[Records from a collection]

□ □ □

Here are some numbered points:
 0.2|-0.5|-0.5|-0.6|-0.8|-0.5|-0.1| 0.1| 0.7| 0.8| 0.0|-0.1|-0.1|-0.1|-0.2|-0.1 0
 0.1|-4.4|-5.7|-4.1|-2.7| 0.0| 1.5| 2.1| 2.2| 1.5|-1.3|-3.7|-3.0|-2.3|-0.7| 0.5 1
-0.6|-0.6|-0.6| 0.2| 0.0| 0.0| 0.0|-0.1|-0.1| 0.1| 0.8| 1.0| 0.7| 0.8| 0.6| 0.7 2
 0.2| 0.0| 0.2| 0.1| 0.2| 0.4| 0.8| 0.8| 0.6| 0.6| 0.7| 0.8| 0.6| 0.0|-0.8|-0.7 3
 0.1| 0.1| 0.1|-0.8|-0.7|-0.8|-0.8| 0.0| 0.7| 0.7| 0.6| 0.8| 0.0| 0.0|-0.8|-0.6 4
 0.2| 0.2| 0.1| 0.1| 0.0| 0.2| 0.1| 0.1| 0.0| 0.3| 0.0| 0.0| 0.0| 0.0| 0.0|-0.1 5
 0.1| 0.1| 0.2| 0.3| 0.1|-0.2| 0.1|-0.1|-0.1| 0.0| 0.0| 0.0| 0.0| 0.0|-0.1|-0.2 6
-1.5|-0.7|-0.7|-0.6| 0.1| 0.2| 0.1| 0.1| 0.7| 0.8| 1.5| 2.2| 2.1| 3.0| 2.8| 3.0 7
 0.2| 0.0| 0.2| 0.1| 0.2| 0.1| 0.1| 0.2| 0.0| 0.0| 0.0| 0.1| 0.0| 0.1|-0.2| 0.0 8
 0.1| 0.1| 0.9|-2.1|-1.4| 0.2| 1.3| 1.4| 0.7|-0.7|-0.6|-0.8| 0.0| 0.8| 0.7| 0.6 9
-0.1| 0.1|-0.1| 0.1| 0.1| 0.2| 0.0| 0.0| 0.2| 0.0|-0.1|-0.1| 0.0| 0.0|-0.4| 0.1 10
 0.1| 0.4| 0.0| 0.1| 0.3| 0.2|-0.1|-0.3| 0.2| 0.2| 0.0|-0.2|-0.2|-0.3|-0.3|-0.2 11
-0.8|-0.7| 0.1| 0.1| 1.0| 0.8| 0.0|-0.1| 0.0|-0.2|-0.1| 0.1| 0.8| 0.7| 0.6|-0.2 12
-0.1| 0.1| 0.3| 0.2| 0.1|-4.2|-5.8|-4.1|-2.9| 0.1| 1.5| 2.0| 2.3| 1.3|-1.4|-4.0 13
 0.8|-0.5|-0.5|-0.6| 0.1| 0.8| 0.8| 0.9|-0.2|-0.9|-0.7| 0.0|-0.3|-0.2| 0.1| 0.1 14
 0.6| 0.9| 1.7| 2.3| 2.3| 2.8| 3.1| 2.9| 2.2| 1.6| 0.7| 0.7|-0.2|-0.6|-0.9|-1.0 15
 0.1| 0.2| 0.4|-0.2| 0.1| 0.2| 0.2|-0.1| 0.0|-0.1| 0.9|-2.2|-1.6|-0.3| 1.3| 1.5 16
 0.0| 0.3| 0.2| 0.2| 0.1|-0.1| 0.1|-0.1|-0.1| 0.0|-0.2| 0.1| 0.1|-0.1| 0.0|-0.1 17
 1.0| 0.8| 0.9| 0.8| 0.7| 0.1|-0.6|-0.6|-1.5|-1.5|-1.5|-1.6|-0.8|-0.9|-0.7| 0.0 18
 0.0| 0.7| 0.0|-0.1| 0.0| 0.3| 6.0| 5.8| 3.8|-1.5|-4.4|-4.4|-0.9| 2.2| 2.8| 2.2 19
-0.2|-0.6|-0.7| 0.3| 0.1| 0.2| 0.1|-0.1|-0.1| 0.1| 0.0| 0.1|-0.4|-0.5|-1.5|-0.9 20
-1.2| 0.0| 1.6| 1.6| 0.9|-0.5|-0.6|-0.6| 0.0| 0.8| 0.7| 0.8|-0.1|-0.7|-0.8|-0.1 21
-2.8| 0.2| 1.5| 2.3| 2.2| 1.6|-1.6|-3.7|-2.8|-2.2|-0.6| 0.8|-0.7|-0.6|-0.7|-0.2 22
 0.8| 0.6| 0.8| 0.2|-0.7|-0.5|-0.2| 0.2| 0.7| 0.2| 0.2|-0.2|-0.2|-0.1|-0.2| 0.1 23
 0.2| 0.0|-0.5|-1.3|-1.1|-1.2|-1.5|-1.3|-0.6|-0.7|-0.7| 0.0| 0.1| 0.0| 0.0|-0.7 24
 0.1|-0.1| 0.2| 0.9| 1.0| 1.0| 0.8| 0.1| 0.0| 0.0|-0.8|-0.7|-1.0|-1.5|-1.5|-1.6 25
 0.2| 0.1| 0.2| 0.2| 0.1| 0.0|-0.1|-0.1| 0.0| 0.1| 0.0| 0.2| 0.1|-0.2| 0.0| 0.0 26
 0.2| 0.1| 0.1|-0.1| 0.7| 0.7| 1.8| 2.4| 1.9| 2.9| 3.1| 3.1| 2.1| 1.4| 0.8| 0.5 27
New points follow, each followed by the numbers of its two nearest points above, looking only along the 3 directions in which the numbered points spread most, nearest first.
 0.0| 0.1| 0.3| 0.1| 0.1|-0.5|-1.6|-0.8| 0.2| 0.6| 0.7| 0.0|-0.7|-0.8|-0.8|-0.2 20 24
 0.0| 0.8| 0.8| 0.1|-0.6|-0.7|-0.5|-0.1|-0.1| 0.7| 0.0| 0.0|-0.3|-0.1| 5.7| 5.9 3 9
 0.7| 0.8| 1.0| 0.0|-0.1| 0.1|-0.7|-0.7|-0.9|-1.3|-1.7|-1.6|-1.6|-0.8|-0.8|-0.1 18 25
 2.3| 1.5|-1.2|-3.5|-2.8|-2.2|-0.8| 0.7|-0.6|-0.6|-0.8| 0.0|-0.1|-0.1| 0.0| 0.1 0 24
 0.2| 0.2| 0.2| 0.0| 0.1| 0.1| 0.0| 0.0| 0.0| 0.1| 0.0|-0.1|-0.2|-0.1|-0.1| 0.0 10 8
-0.6|-0.7|-0.6| 0.1| 0.0| 0.0| 0.0| 0.7| 0.7| 0.9| 0.7|-0.1|-0.2|-0.1|-0.9|-0.7 0 23
-0.7|-0.6|-0.5| 0.1| 0.8| 0.7| 0.9| 0.7|-0.1| 0.0|-1.0|-0.8|-1.6|-0.6|-0.6|-0.7 16 14
 0.0| 0.1| 0.2| 0.3| 0.2| 0.4| 0.8|-2.1|-1.4| 0.2| 1.5| 1.4| 0.7|-1.0|-1.0|-0.9 21 26
 0.0| 0.1|-0.6|-0.8|-1.4|-0.6|-0.6|-0.5| 0.0| 0.1| 0.1|-0.1| 0.8| 0.8| 1.4| 2.1 0 4
-0.7|-0.7|-0.3| 0.3| 0.3| 1.1| 0.2| 0.0|-0.1| 0.0| 5.9| 6.0| 3.6|-1.6|-4.6|-4.3 7 21
 0.1| 0.1| 0.2| 0.0| 0.0| 0.2| 0.0|-0.2| 0.1|-0.6|-1.5|-0.8| 0.0| 0.6| 0.8| 0.0 16 14
 2.5| 1.5| 0.8| 0.9| 0.0|-0.6|-0.6|-0.7|-0.6|-0.7| 0.0| 0.0| 0.8| 0.8| 0.0|-0.1 21 17
-2.9|-2.1|-0.6| 0.7|-0.6|-0.5|-0.7| 0.0| 0.1| 0.1|-0.2| 0.0|-0.1| 0.2| 0.7| 1.0 0 4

□ □ □

Pick out every line above that holds the word "numbered" and copy it.

Here are some numbered points:
New points follow, each followed by the numbers of its two nearest points above, looking only along the 3 directions in which the numbered points spread most, nearest first.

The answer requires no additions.